**Material shown**.
Some points, one per row:
[-26  65  23 -19  -6   4 -25 -42  13 -22   5 -25  -4   8 -32  22]
[  21  -14    7   15    1   34   16   16 -127   39    1    6   25  -68   18
   10]
[ -3  28  25 -36  -3  -9 -17  13  28   8 -21  -6 -36  27 -80 -13]
[ 17  -4  12  -8  30 -12   1   3   1  -3   8  -8 -36  33 -34 -17]
[ 19  14  19 -16  -1  -9   0 -10  24 -53 -10  -1 -23  25 -26 -31]
[-23 -25 -26  32   0   4  30  10  16 -21  -9  17  59 -20  12  -1]
[-27  11 -26 -10 -12   1  -8 -10   4   3   1  -1  13  13  40   9]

**Your task**. Each record above needs to be transcribed word for word.

**Answer section**.
Some points, one per row:
[-26  65  23 -19  -6   4 -25 -42  13 -22   5 -25  -4   8 -32  22]
[  21  -14    7   15    1   34   16   16 -127   39    1    6   25  -68   18
   10]
[ -3  28  25 -36  -3  -9 -17  13  28   8 -21  -6 -36  27 -80 -13]
[ 17  -4  12  -8  30 -12   1   3   1  -3   8  -8 -36  33 -34 -17]
[ 19  14  19 -16  -1  -9   0 -10  24 -53 -10  -1 -23  25 -26 -31]
[-23 -25 -26  32   0   4  30  10  16 -21  -9  17  59 -20  12  -1]
[-27  11 -26 -10 -12   1  -8 -10   4   3   1  -1  13  13  40   9]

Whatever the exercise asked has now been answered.